[[ Source material, beginning ]]

Here is a tiny trained network, its code and every weight. The questions are about switching its units off for an input and a target symbol, where a switched-off unit gives its printed mean instead of its output.

import numpy as np


def w(rows, s, z=0):
    codes = np.array(rows[::2]) - 128.0
    scale = np.full(codes.shape[1], s)
    scale[-1] = z or s
    return codes * scale


def f(y):
    return y / 2 * (1 + np.tanh(0.7978845608 * (y + 0.044715 * y**3)))


def softmax(a):
    e = np.exp(a - a.max(-1, keepdims=True))
    return e / e.sum(-1, keepdims=True)


def log_softmax(a):
    a = a - a.max(-1, keepdims=True)
    return a - np.log(np.exp(a).sum(-1, keepdims=True))


def net(x, mask):
    ids = ['Γεζηθλξπτφ'.index(c) for c in x.split()]
    T = len(ids)
    res = E[ids] + P[:T]
    u = 0
    for l in range(2):
        r = res
        for j in range(2):
            rows = slice(2 * j, 2 * j + 2)
            q, k, v = (r @ M[l][rows].T for M in (Q, K, V))
            z = softmax(np.where(np.tri(T) > 0, q @ k.T / 2**0.5, -1e9)) @ v
            o = O[l][rows]
            res = res + np.where(mask[u + j], z, o[:, -1]) @ o[:, :-1]
        u += 2
        y = f(res @ A[l][:, :-1].T + A[l][:, -1])
        res = res + np.where(mask[u : u + 24], y, B[l][:, -1]) @ B[l][:, :-1]
        u += 24
    return log_softmax(res[-1] @ U[:, :-1].T + U[:, -1])


Q, K, V, O, A, B = {}, {}, {}, {}, {}, {}
E = w([
[124,43,100,74],'Γ',
[58,133,134,105],'ε',
[65,73,119,100],'ζ',
[156,97,120,215],'η',
[102,178,131,142],'θ',
[87,39,119,174],'λ',
[161,56,111,127],'ξ',
[6,178,144,108],'π',
[147,50,117,177],'τ',
[197,79,104,167],'φ',
],0.011)
P = w([
[166,114,168,61],'0',
[140,156,50,115],'1',
[91,93,117,184],'2',
[131,78,179,19],'3',
[149,155,44,119],'4',
[99,79,177,203],'5',
[134,75,248,13],'6',
[154,151,52,126],'7',
[100,77,254,220],'8',
],0.015)
Q[0] = w([
[72,50,111,163],'L0H0',
[30,60,159,176],'L0H0',
[231,190,61,134],'L0H1',
[239,254,128,154],'L0H1',
],0.0084)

[[ Source material, end ]]

Brief:
Using the material above, print word for word the lines from the one holding "T = len(ids)" through the last line.

Exercise result:
    T = len(ids)
    res = E[ids] + P[:T]
    u = 0
    for l in range(2):
        r = res
        for j in range(2):
            rows = slice(2 * j, 2 * j + 2)
            q, k, v = (r @ M[l][rows].T for M in (Q, K, V))
            z = softmax(np.where(np.tri(T) > 0, q @ k.T / 2**0.5, -1e9)) @ v
            o = O[l][rows]
            res = res + np.where(mask[u + j], z, o[:, -1]) @ o[:, :-1]
        u += 2
        y = f(res @ A[l][:, :-1].T + A[l][:, -1])
        res = res + np.where(mask[u : u + 24], y, B[l][:, -1]) @ B[l][:, :-1]
        u += 24
    return log_softmax(res[-1] @ U[:, :-1].T + U[:, -1])


Q, K, V, O, A, B = {}, {}, {}, {}, {}, {}
E = w([
[124,43,100,74],'Γ',
[58,133,134,105],'ε',
[65,73,119,100],'ζ',
[156,97,120,215],'η',
[102,178,131,142],'θ',
[87,39,119,174],'λ',
[161,56,111,127],'ξ',
[6,178,144,108],'π',
[147,50,117,177],'τ',
[197,79,104,167],'φ',
],0.011)
P = w([
[166,114,168,61],'0',
[140,156,50,115],'1',
[91,93,117,184],'2',
[131,78,179,19],'3',
[149,155,44,119],'4',
[99,79,177,203],'5',
[134,75,248,13],'6',
[154,151,52,126],'7',
[100,77,254,220],'8',
],0.015)
Q[0] = w([
[72,50,111,163],'L0H0',
[30,60,159,176],'L0H0',
[231,190,61,134],'L0H1',
[239,254,128,154],'L0H1',
],0.0084)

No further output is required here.